▸ **Activity**
A word-for-word transcription of the data below is required.

--- Records for this exercise Enclosed Below ---

Below is a small trained network, with its code and all its weights. Each question gives an input and a class and asks what happens when units are switched off, that is, made to give their printed mean instead of their output.

import numpy as np


def w(rows, s, z=0):
    codes = np.array(rows[::2]) - 128.0
    scale = np.full(codes.shape[1], s)
    scale[-1] = z or s
    return codes * scale


def norm(h):
    return h / np.sqrt((h * h).mean(-1, keepdims=True) + 1e-5)


def f(y):
    return y / 2 * (1 + np.tanh(0.7978845608 * (y + 0.044715 * y**3)))


def log_softmax(a):
    a = a - a.max(-1, keepdims=True)
    return a - np.log(np.exp(a).sum(-1, keepdims=True))


def net(x, mask):
    res = np.array(x, float).reshape(1, 6) / 4 @ E
    u = 0
    for l in range(2):
        y = f(norm(res) @ A[l][:, :-1].T + A[l][:, -1])
        res = res + np.where(mask[u : u + 6], y, B[l][:, -1]) @ B[l][:, :-1]
        u += 6
    return log_softmax(norm(res)[-1] @ U[:, :-1].T + U[:, -1])


A, B = {}, {}
E = w([
[133,131,148,115,113,150,144,134,118,127],'x0',
[148,105,165,165,205,75,191,179,108,186],'x1',
[147,106,119,156,102,137,142,121,132,134],'x2',
[189,94,2,49,162,173,118,161,47,133],'x3',
[142,111,147,117,140,130,129,119,130,103],'x4',
[127,129,129,148,139,156,111,131,131,149],'x5',
],0.014)
A[0] = w([
[157,51,134,149,216,77,222,216,79,193,53],'0.n1',
[155,132,129,131,133,105,70,138,107,124,12],'0.n2',
[206,96,2,59,146,180,107,164,81,98,162],'0.n3',
[113,121,52,46,37,196,21,101,158,71,4],'0.n4',
[162,126,184,140,48,101,191,108,168,165,55],'0.n5',
[73,111,95,116,50,158,79,105,146,82,2],'0.n6',
],0.0073,0.0042)
B[0] = w([
[206,211,118,179,163,143,158,160,134,57,214],'0.n1',
[137,134,156,127,84,129,143,94,71,136,116],'0.n2',
[65,65,135,78,113,142,98,154,113,186,246],'0.n3',
[202,210,121,205,180,113,177,101,104,74,213],'0.n4',
[119,122,126,98,149,110,113,135,155,124,158],'0.n5',
[141,163,137,177,248,159,191,163,136,97,163],'0.n6',
],0.012,0.011)
A[1] = w([
[124,23,57,47,138,171,92,169,55,173,22],'1.n1',
[71,141,140,71,118,118,82,131,147,117,138],'1.n2',
[125,164,63,124,49,201,86,32,127,51,172],'1.n3',
[73,147,173,166,150,100,111,116,209,109,4],'1.n4',
[44,142,200,178,101,103,117,111,254,95,94],'1.n5',
[125,47,91,87,153,141,110,192,116,160,116],'1.n6',
],0.0084,0.0023)
B[1] = w([
[61,74,205,104,12,100,75,52,148,131,246],'1.n1',
[142,111,52,164,160,56,151,88,109,165,139],'1.n2',
[188,182,181,202,203,37,208,220,231,125,175],'1.n3',
[103,87,90,83,143,175,125,119,65,128,205],'1.n4',
[104,80,62,69,60,148,82,111,83,167,254],'1.n5',
[87,139,140,192,119,117,142,52,150,167,195],'1.n6',
],0.011,0.0086)
U = w([
[41,51,107,81,1,141,75,114,104,169,7],'0',
[213,252,94,191,179,126,144,190,148,77,249],'1',
],0.0098,0.0017)

Each question gives the input, the list of numbers given to net, and the class t.
The units are the neurons (one row each of A and B). Each row of codes is followed by its name. A weight is (code - 128) times the scale printed after its matrix; where a second scale follows, it is the last column's (A, B and U).
mask holds one flag per neuron, layer by layer. A switched-off neuron (its flag False) gives its mean, the last column of its row in B, instead of its output. The means were averaged over made-up inputs and are rounded, as every weight is.
A unit's drop is (log p(t) with every unit on - log p(t) with that unit switched off) / (log p(t) with every unit on - log p(t) with every unit switched off).
The circuit of an input: a set's keep is (log p(t) with only the set's units on - log p(t) with every unit switched off) / (log p(t) with every unit on - log p(t) with every unit switched off). Starting from all 12 units, units are removed one at a time, each time the one whose removal leaves the highest keep (on an exact tie, the one counted first), for as long as the keep stays at least 0.8.
units of the circuit, in order: the units of the circuit, biggest drop first
k most important neurons: the k neurons with the biggest drops, biggest first
k most important neurons of layer l: the k neurons of layer l with the biggest drops, biggest first
drop when u is switched off: that unit's drop, to one decimal
input [6,6,-3,-6,1,-8], class 0: 2 most important neurons	[0.n4 1.n5]
input [-2,3,0,-3,7,-8], class 0: 4 most important neurons	[0.n4 0.n6 1.n5 1.n3]
input [2,4,-1,-4,-3,-4], class 0: units of the circuit, in order	[0.n4]
input [-8,8,6,8,8,-4], class 0: 3 most important neurons of layer 0	[0.n3 0.n4 0.n6]
input [0,-7,7,6,-3,0], class 1: 2 most important neurons of layer 1	[1.n3 1.n5]
input [-7,7,-2,7,-2,4], class 0: 4 most important neurons	[0.n3 0.n4 1.n1 0.n6]
input [-5,-5,8,4,-7,-4], class 1: 2 most important neurons	[0.n4 1.n3]
input [3,6,-5,-6,8,0], class 0: 3 most important neurons	[0.n4 1.n5 0.n6]
input [7,3,5,-2,0,-2], class 1: 2 most important neurons of layer 0	[0.n1 0.n3]
input [3,7,1,8,2,5], class 0: 3 most important neurons	[0.n3 0.n4 1.n1]
input [7,5,-8,-7,-5,6], class 0: drop when 1.n1 is switched off	0.0
input [4,-4,1,2,1,-1], class 1: drop when 0.n4 is switched off	1.9
input [1,3,-8,4,-3,-1], class 0: drop when 0.n4 is switched off	0.2
input [-4,3,6,5,8,2], class 0: units of the circuit, in order	[0.n3]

--- End of Enclosed Records for this exercise ---

▸ **Answer**
Below is a small trained network, with its code and all its weights. Each question gives an input and a class and asks what happens when units are switched off, that is, made to give their printed mean instead of their output.

import numpy as np


def w(rows, s, z=0):
    codes = np.array(rows[::2]) - 128.0
    scale = np.full(codes.shape[1], s)
    scale[-1] = z or s
    return codes * scale


def norm(h):
    return h / np.sqrt((h * h).mean(-1, keepdims=True) + 1e-5)


def f(y):
    return y / 2 * (1 + np.tanh(0.7978845608 * (y + 0.044715 * y**3)))


def log_softmax(a):
    a = a - a.max(-1, keepdims=True)
    return a - np.log(np.exp(a).sum(-1, keepdims=True))


def net(x, mask):
    res = np.array(x, float).reshape(1, 6) / 4 @ E
    u = 0
    for l in range(2):
        y = f(norm(res) @ A[l][:, :-1].T + A[l][:, -1])
        res = res + np.where(mask[u : u + 6], y, B[l][:, -1]) @ B[l][:, :-1]
        u += 6
    return log_softmax(norm(res)[-1] @ U[:, :-1].T + U[:, -1])


A, B = {}, {}
E = w([
[133,131,148,115,113,150,144,134,118,127],'x0',
[148,105,165,165,205,75,191,179,108,186],'x1',
[147,106,119,156,102,137,142,121,132,134],'x2',
[189,94,2,49,162,173,118,161,47,133],'x3',
[142,111,147,117,140,130,129,119,130,103],'x4',
[127,129,129,148,139,156,111,131,131,149],'x5',
],0.014)
A[0] = w([
[157,51,134,149,216,77,222,216,79,193,53],'0.n1',
[155,132,129,131,133,105,70,138,107,124,12],'0.n2',
[206,96,2,59,146,180,107,164,81,98,162],'0.n3',
[113,121,52,46,37,196,21,101,158,71,4],'0.n4',
[162,126,184,140,48,101,191,108,168,165,55],'0.n5',
[73,111,95,116,50,158,79,105,146,82,2],'0.n6',
],0.0073,0.0042)
B[0] = w([
[206,211,118,179,163,143,158,160,134,57,214],'0.n1',
[137,134,156,127,84,129,143,94,71,136,116],'0.n2',
[65,65,135,78,113,142,98,154,113,186,246],'0.n3',
[202,210,121,205,180,113,177,101,104,74,213],'0.n4',
[119,122,126,98,149,110,113,135,155,124,158],'0.n5',
[141,163,137,177,248,159,191,163,136,97,163],'0.n6',
],0.012,0.011)
A[1] = w([
[124,23,57,47,138,171,92,169,55,173,22],'1.n1',
[71,141,140,71,118,118,82,131,147,117,138],'1.n2',
[125,164,63,124,49,201,86,32,127,51,172],'1.n3',
[73,147,173,166,150,100,111,116,209,109,4],'1.n4',
[44,142,200,178,101,103,117,111,254,95,94],'1.n5',
[125,47,91,87,153,141,110,192,116,160,116],'1.n6',
],0.0084,0.0023)
B[1] = w([
[61,74,205,104,12,100,75,52,148,131,246],'1.n1',
[142,111,52,164,160,56,151,88,109,165,139],'1.n2',
[188,182,181,202,203,37,208,220,231,125,175],'1.n3',
[103,87,90,83,143,175,125,119,65,128,205],'1.n4',
[104,80,62,69,60,148,82,111,83,167,254],'1.n5',
[87,139,140,192,119,117,142,52,150,167,195],'1.n6',
],0.011,0.0086)
U = w([
[41,51,107,81,1,141,75,114,104,169,7],'0',
[213,252,94,191,179,126,144,190,148,77,249],'1',
],0.0098,0.0017)

Each question gives the input, the list of numbers given to net, and the class t.
The units are the neurons (one row each of A and B). Each row of codes is followed by its name. A weight is (code - 128) times the scale printed after its matrix; where a second scale follows, it is the last column's (A, B and U).
mask holds one flag per neuron, layer by layer. A switched-off neuron (its flag False) gives its mean, the last column of its row in B, instead of its output. The means were averaged over made-up inputs and are rounded, as every weight is.
A unit's drop is (log p(t) with every unit on - log p(t) with that unit switched off) / (log p(t) with every unit on - log p(t) with every unit switched off).
The circuit of an input: a set's keep is (log p(t) with only the set's units on - log p(t) with every unit switched off) / (log p(t) with every unit on - log p(t) with every unit switched off). Starting from all 12 units, units are removed one at a time, each time the one whose removal leaves the highest keep (on an exact tie, the one counted first), for as long as the keep stays at least 0.8.
units of the circuit, in order: the units of the circuit, biggest drop first
k most important neurons: the k neurons with the biggest drops, biggest first
k most important neurons of layer l: the k neurons of layer l with the biggest drops, biggest first
drop when u is switched off: that unit's drop, to one decimal
input [6,6,-3,-6,1,-8], class 0: 2 most important neurons	[0.n4 1.n5]
input [-2,3,0,-3,7,-8], class 0: 4 most important neurons	[0.n4 0.n6 1.n5 1.n3]
input [2,4,-1,-4,-3,-4], class 0: units of the circuit, in order	[0.n4]
input [-8,8,6,8,8,-4], class 0: 3 most important neurons of layer 0	[0.n3 0.n4 0.n6]
input [0,-7,7,6,-3,0], class 1: 2 most important neurons of layer 1	[1.n3 1.n5]
input [-7,7,-2,7,-2,4], class 0: 4 most important neurons	[0.n3 0.n4 1.n1 0.n6]
input [-5,-5,8,4,-7,-4], class 1: 2 most important neurons	[0.n4 1.n3]
input [3,6,-5,-6,8,0], class 0: 3 most important neurons	[0.n4 1.n5 0.n6]
input [7,3,5,-2,0,-2], class 1: 2 most important neurons of layer 0	[0.n1 0.n3]
input [3,7,1,8,2,5], class 0: 3 most important neurons	[0.n3 0.n4 1.n1]
input [7,5,-8,-7,-5,6], class 0: drop when 1.n1 is switched off	0.0
input [4,-4,1,2,1,-1], class 1: drop when 0.n4 is switched off	1.9
input [1,3,-8,4,-3,-1], class 0: drop when 0.n4 is switched off	0.2
input [-4,3,6,5,8,2], class 0: units of the circuit, in order	[0.n3]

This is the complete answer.